In the entries below, find each line with the word "tupom" and pull it out.

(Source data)
________________________

Look-ups in named tables: a row name and a column name give one cell, copied from the table.

desopar =
	bam	dom	zege	menup	gogu	rez
piz	118	-196	216	-347	-76	197
vufov	-268	-239	178	-540	-57	-34
zafinu	-128	-79	-11	177	-55	-48
sobe	-46	-201	356	-737	13	91
zego	444	161	-275	454	6	136
bozugik	-13	106	-154	595	175	-276
divoze	165	-17	182	39	39	-255
sot	27	-41	152	-279	-62	210

menup of zafinu = 177
bam of zafinu = -128
rez of sobe = 91
bam of bozugik = -13
rez of vufov = -34
rez of divoze = -255
gogu of sobe = 13
gogu of vufov = -57
zege of bozugik = -154
menup of divoze = 39
Which row has the largest bam? zego

sokon
|  | vekur | feki | fif | mimesat |
|---|---|---|---|---|
| peda | 2.4 | 8.1 | -47.6 | -10.4 |
| gobat | 26.3 | -39.4 | -77.5 | 53.4 |
| rati | -21.3 | 54.7 | -18.4 | -72.5 |
| fopit | 10.3 | -22.8 | -67.0 | 10.5 |
| kunef | 12.2 | 27.9 | -35.2 | 16.2 |
| noz | -24.0 | -14.0 | -61.5 | -78.4 |

fopit, vekur => 10.3
kunef, vekur => 12.2
fopit, feki => -22.8
gobat, vekur => 26.3
rati, fif => -18.4
peda, feki => 8.1
noz, fif => -61.5
peda, vekur => 2.4
noz, mimesat => -78.4
noz, vekur => -24.0
noz, feki => -14.0
gobat, fif => -77.5
Row with the largest feki: rati

kirasit:
fields: sig, zakames, rezane, muz, zap, doza
pedi: [33998, 34826, 42173, 43430, 27241, 43744]
zir: [54480, 36339, 28180, 50897, 59628, 35423]
filur: [60497, 61607, 25174, 62192, 47896, 27984]
gab: [39497, 53900, 40536, 49952, 17499, 57119]
zug: [42013, 58888, 52153, 39653, 39192, 34630]
tupom: [46979, 30835, 34073, 48347, 48717, 36365]
susabud: [68943, 75313, 31384, 67447, 47079, 33525]
vedizo: [42139, 55241, 54714, 39107, 32079, 55929]
ves: [42203, 57655, 52936, 39213, 38326, 38413]
bilis: [66004, 75501, 32122, 69299, 35973, 47427]
fube: [58857, 61104, 49455, 52720, 36926, 68964]
rog: [50171, 42672, 23840, 51709, 46567, 28008]
dek: [36307, 47713, 50848, 41146, 19650, 67703]

What is the doza of fube in kirasit? 68964
What is the sig of susabud in kirasit? 68943
What is the doza of vedizo in kirasit? 55929
What is the zakames of gab in kirasit? 53900
What is the sig of vedizo in kirasit? 42139
What is the zakames of zir in kirasit? 36339
What is the zakames of pedi in kirasit? 34826
What is the zap of tupom in kirasit? 48717
What is the zap of bilis in kirasit? 35973
What is the zap of rog in kirasit? 46567
What is the rezane of gab in kirasit? 40536
What is the rezane of tupom in kirasit? 34073
What is the doza of filur in kirasit? 27984
What is the doza of gab in kirasit? 57119
What is the doza of susabud in kirasit? 33525
What is the muz of gab in kirasit? 49952
What is the sig of bilis in kirasit? 66004
What is the zap of vedizo in kirasit? 32079
What is the doza of dek in kirasit? 67703
What is the muz of susabud in kirasit? 67447
Which row has the largest muz? bilis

________________________

Problem solution:
tupom: [46979, 30835, 34073, 48347, 48717, 36365]
What is the zap of tupom in kirasit? 48717
What is the rezane of tupom in kirasit? 34073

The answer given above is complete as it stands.